(Dataset excerpts)
# # # #

Each row is followed by its class number. Each block has new classes, again numbered from 0 up, in any order.
[ 11  36   9 -14   2   4   4 -28 -34  -3 -22  11 -29 -25 -10 -12  11   2
  14  13   0  41  39   2  19  46   0  -4  -1 -18   6 -27  -3 -30  -4  -9
  17 -23  13  27  27 -30] -> 2
[-14 -11 -68   8   0  39 -31  -8  25   2  21   7  -8  -3 -13 -19  -1   6
 -18   9 -34  15   1 -11  18  45   5   5  -6 -37   4   3   6  10  -7   7
  29   3   8   9   5  11] -> 1
[-14  16 -12   1 -17 -13   2  -5 -26  -2   0  14   7  -8 -13  23   3  -3
  18   8  14 -15  14   6  -6  28 -16  -4  10 -16  24 -56 -13  -8 -10  14
   8  -4  13   9  -2 -26] -> 2
[ 21  12 -22  -5  -2  -2   1 -11   5 -14  31  31   3  24   2  29  10  -4
  11  13  -4 -14   2  -4   6  15  37  22  -6 -35 -13  -7   2  -2 -15  14
   8   1  26   8  31  14] -> 0
[ 26  30 -20   5 -18 -14  -1 -21 -17  11  -9  32 -22   8 -11  45  13  14
  -8   0  -1  19  12  12 -12  34  11  22  -9  -9  21 -28   5 103  -5  -5
   9 -17  25   6 -14  -3] -> 0
[ 27  15 -37  23 -13  21 -48 -26  32   0  24  12 -10   8 -26 -10   3   6
 -18   7 -41  31 -21  -2  28  16   7  -5 -17 -13  -4 -18  13 -13   2  -5
 -42 -44   9  12  -1  35] -> 1
[-11  -2 -80   7   9  64 -46 -13   4  -4  41  -3  -4 -18  -6 -99   0 -10
  26  16 -10  13 -40  -9   1  30  19 -17  -4  -3   9 -16 -35   0 -17 -14
 -17 -23  18 -26  54  -2] -> 1
[  0   9 -18  18  -5  -9 -31 -18  35  12  16  -6  10  15 -24  -7  16  24
  -3  25 -13  -1 -27   3  15   2 -11   1   4 -10 -10  -6  13  -6   2  -3
 -24 -28  17  14   8   1] -> 1
[ -5 -21 -73  -8  11  32 -49  -3  38   3  61  -1  13   9 -18  13 -25   3
 -25  -7 -19  14 -33  -1 -16 -24   5   1  -7  -6  -3   3  11  34  -3   2
 -23 -15  28  -7  -8  37] -> 1
[-10   8 -19 -15   5  -7 -22 -38  -2  -2 -17  29   9 -16 -27 -23  11  17
  -4  24 -28  14  -3 -10  34  52 -15   5  -3 -37   7 -18  -5 -30 -25   7
  31  -1  14  43  -4 -42] -> 2
[  8 -17 -68   0 -13  25 -24  -4  17   3  37  14  -1  -4 -20 -19  -1  13
   2  -8 -12  33 -36 -21 -10  -1  16  17 -15   2 -39 -11  19  11   3 -10
   1  -6  -5 -23  14  24] -> 1
[ -2   4 -56   9  -1   0 -23 -34 -30  -6 -19  22  33 -21  -7 -41  45  19
  17  26   6   3 -24  -3  28  37   3  44  -1 -16 -28 -59 -30 -20  20  17
   7   2  -5  -4 -20 -80] -> 2
[ 12 -27 -37  27  12   5 -24   0   9  -2  18   3   3  15  -1 -29  -6  10
  -1   1  -7   4 -35  10 -13 -24 -15  18   3  12 -20 -23  14  -5   5  -8
 -26  -6 -16 -28  -6   6] -> 1
[ 37  12 -33   4 -21  -5  -1  -1  -8  -4 -41  48  -3  18 -15   7  17 -20
  -6   9   1  14   1 -14   8  15  27  41 -20 -11  -4 -34  -9   7 -13   6
   2  -8  16   7 -43 -10] -> 0
[ 38   5 -38  -9 -39 -15  12  12 -18  16 -16  49 -26   7   4  34  20  19
   9   7  -2 -13   1  -6  -6  15  13  54 -14 -32   8  -9 -17  17 -20 -12
  27  26  51   1   8  -9] -> 0
[ -1  -4 -22  -6  15  12   6  -4 -57 -27   2  31  -9 -36 -12 -21  13   6
  31   9  34  -2  12  -9  -3  24   1  38  -2 -15 -48 -39 -48 -15  32   4
  38  11  -7 -16  34 -57] -> 2
[ -4   5 -53  14  -5  24 -46 -33 -14  -2   1  -4   9 -13 -26 -69  16  14
   2  19 -10  27 -29  -4  46  33 -22  -1 -17 -17  -3 -45 -28  -2   3 -11
 -12   0 -10  16   8 -44] -> 2
[ 20   5 -41  -4  17   5   1   7 -10   4  -4  26 -11  24   2  17  12   6
  -8  -8 -12   2  12  -4  -9  20   2  25  -9   4  -1  -8   5   9 -13  -1
  20  -2   4  -4  -9   7] -> 0
[  5  -8  14   1  10   6 -10 -20 -20   4   6  -6 -16  -3 -16 -26  13  -4
  13  12   5  24   6   9  11  44  -5  25  -1 -30  18 -12 -23  14 -11  -9
 -16 -26  11  12  -5  -6] -> 2
[  3  28 -51  20 -41  24 -25   6   5  16  23   9 -21  13 -16 -19  23  15
  31  17 -33  15 -21 -16  28  26  21   9 -15  -9 -20 -10 -22  16  -2  -6
 -23 -48  14  13  40   9] -> 1
[ 19 -35 -92  21  -2  13 -55 -14  14   1  23 -20  13 -35 -32 -13  27  -5
  10  11 -18   0 -52   3  50   9 -14  12  -9  14  -1 -14 -19  -5  14   3
 -61 -13  17 -11 -10 -22] -> 1
[ 11   6 -52  11  -9  18 -53 -22  30  -4  36 -35 -17  11 -18   0  -2   0
   4  45 -29  34 -24   1  22   4 -10 -19  14   2  20  18  -3  13  -8 -10
 -36 -21  26 -18  21  12] -> 1
[-14   5 -15 -18  -7  25 -15 -22 -36   0  15  -5  -6 -26 -10 -37   6  -4
  22   7  19  15   9  -8  15  46 -10  -3   3   0  26 -21 -29 -13 -10   6
  -9 -27  18  11  16 -29] -> 2
[ 33   7   4 -18  -4   1  30  13 -20   4 -50  23 -17  12  13  22   6   2
   0  11  -2   0  20   1   0   7  20  33  -3 -17  -1  -7   3   4 -20  11
  -5   9  15   2 -11 -13] -> 0
[-20  -3 -26  21  17  22 -18 -29  22  -2  26  -9  -9  -9 -10  -3   6  -4
  -1  -1  -7   8 -31  10   7  -7  -8 -17  -3  -7   1   1  -6  32  -5  -8
 -26  -1  -2  -5  19  24] -> 1
[ 55  -4 -19  17   7   2 -24  18  -5   8 -35  24 -14   2   9   0  38  -2
   6   4  -7  -7   6  -7  21  11   9  42   2  -2  16   3 -16  -2  -3   6
 -26   3  15   5   4 -23] -> 0
[  7 -26 -31   2 -12 -11   5   9  -9   2 -15  21 -19   0   7  49   4 -11
  -7   7 -14   9  12  -2  -8  10  14  56  -7 -19 -31   2  19   3 -11   0
  27   7  13  -3   9  11] -> 0
[ 22 -40 -77  13  17 113 -22 -15  -6  11 -24  42  17   4 -26  45  -6  -6
  14   2  35  -2 -37  14 -25  23 -43  71 -12  -3   2 -49   7  39   6  11
  52  21   0 -11 -31 -77] -> 2

A new block, with new classes numbered from 0.
[  7  35  -2 -21 -11   9  11   6  -2 -20  -5  -8 -12  29  16 -17 -10 -21
 -16 -26 -12   1  -5  33  14  -3   2   3 -35  26   8  29   5  21  12 -34
  25 -41   9  16 -21  -5] -> 0
[  3  60 -46  10 -25  15  28  -3 -29  -7  -6   0   0  -3  -2 -18 -12   7
   6  12  -2  -5  -1  16 -18  18 -13  23 -23 -11  -8  -5  47  16   7 -25
  26 -88  15  -3 -13 -10] -> 1
[-14 -40 -19 -26  -5   1  22   7 -15  -4  -9   8  -2  28   2  -2  -1  14
  -1  25  -8   8   1  12  -1   4 -21  17 -19 -25 -16  19  22  16   2 -41
  16 -60   2 -21  20   0] -> 1
[ -2  51 -41  -9 -10  14  21   0 -25 -21  -1   1 -36  28  -1 -12  -2  -2
   9  13  -7  -7  10  19   0  15 -33   7 -28   3   6  22  48  19  -1 -49
  35 -87  10 -16 -12  -4] -> 0
[  14   41  -47   20  -17    8   22  -10  -25  -10    7  -22   -1   17
   -6  -16   -5    5   18    1   -1  -11    4   29  -16   20  -22    9
  -32    1  -20   23   57   22   25  -20   29 -104   12  -28  -28   10] -> 1
[   3   90  -39   -2   -8    0   26    0  -44   -5  -13   -1  -10   35
   -3  -13   11    2   -6    5   -6   -5   -6   28   -3    9  -17   10
  -39  -18  -17   19   49   23    2  -33    8 -103    3  -22  -13  -10] -> 1
[ -4  39 -30  -2  -6  10  25   3 -37  -3  -8 -14   3  15  -5 -13  -1   5
  14  -2  -8   5  -3  18 -16  13   4  17 -21 -24 -13  19  53  14  -2 -32
  17 -72   6 -32 -11 -12] -> 1
[ -3  26 -11 -31 -16  21  13  20   6 -25 -30 -15 -11   5  19 -29   9 -16
  -5 -25 -23   5  13  19   7  14  -8 -10 -45  46  19  63  20  40   0 -36
  20 -61  26  17 -16  -2] -> 0
[  6  57 -27   0  -5  17  20  -3 -34  -3  -5 -25 -16  16   5 -20 -16  10
  11   6   6   6   1  28 -23   7 -23  26 -44 -19 -20  17  14  14  13 -38
  21 -72  -2 -21 -22   8] -> 1
[ -3  26 -41  27 -11  29  10  14   3 -12  -6   9  12  25  26 -17  -7 -30
  27   0 -10   6  18   4 -15  13 -22   3 -22  43  17  33  44  23  -2 -65
  43 -70  48   1 -20  -1] -> 0
[ 18  70 -33  55 -18  66  30 -21 -20  -4 -12  -7   1   5  -1 -19 -19   8
   0 -15   0 -21   1  54 -35  -2 -16  20 -22   8 -16   5  33  10  40  -1
  15 -65  11  -8 -17 -14] -> 0
[  5  44 -30  -8 -11   3  32   6 -16 -20 -20 -16   3  26   1 -15 -10   5
  13  -6 -10   1   7  29  -8  28 -22   9 -34   8  -8  24  37  21   8  34
  52 -71  15 -14 -11   4] -> 1
[-16  44 -55  -7   2  -6  18   5 -28   1   2 -10  20  26  -3 -21  19 -12
  -8  26  -7  -1   1   9   5  29 -10   0 -23 -20  -1  15  51  21 -19 -32
  26 -95  21 -25 -20  -3] -> 1
[ 13  42 -12  -5  -6   8  20   8 -23  -8 -26 -19  -7  20  19 -16 -14   9
  -4  -8   5  -2   5  34   0   5 -18   7 -37   3   5  32  25  20   7 -34
  30 -61  15  -5 -17 -10] -> 0
[ 17  56 -28  26  -4  32  18  20 -12  -8 -17 -16   1  27  15 -17 -36  -8
  15 -18 -17  10   8  43 -15  11 -28  -2 -21  24   9  32  40  36  14 -46
  39 -91  36  -5 -22  -6] -> 0
[  15   14  -55   13   -4  -17   11  -35   25  -19   -4   -4   17  -13
   -5   -4   25  -11   -8   10  -32    0   21  -20    5    3    4  -17
  -18   36  -23    3   66   42   14   15    0 -104    4   -4  -20  -12] -> 1
[ -4  43 -34 -20  -2  14  28   4 -15  -7  -5   1  12  27  10  -8   5  -2
   1   1 -11   1   5   8 -34  12 -20  10 -19  -8   2  21  25  25  -8 -34
  32 -73  29 -11 -21  -8] -> 1
[  5  48 -17  20 -15  24  20  -1 -11 -10 -10   2  -9  26   6 -19 -24   0
   7 -36  -5   1   3  35  -8   8 -34  26 -43   9  -2  22  23  22  16 -27
  26 -60  27  -3 -13  -4] -> 0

# # # #

- ASSIGNMENT:
Determine the number of lines in the data that contain "classes" as a word or string, and state only that number.

- EXERCISE RESULT:
2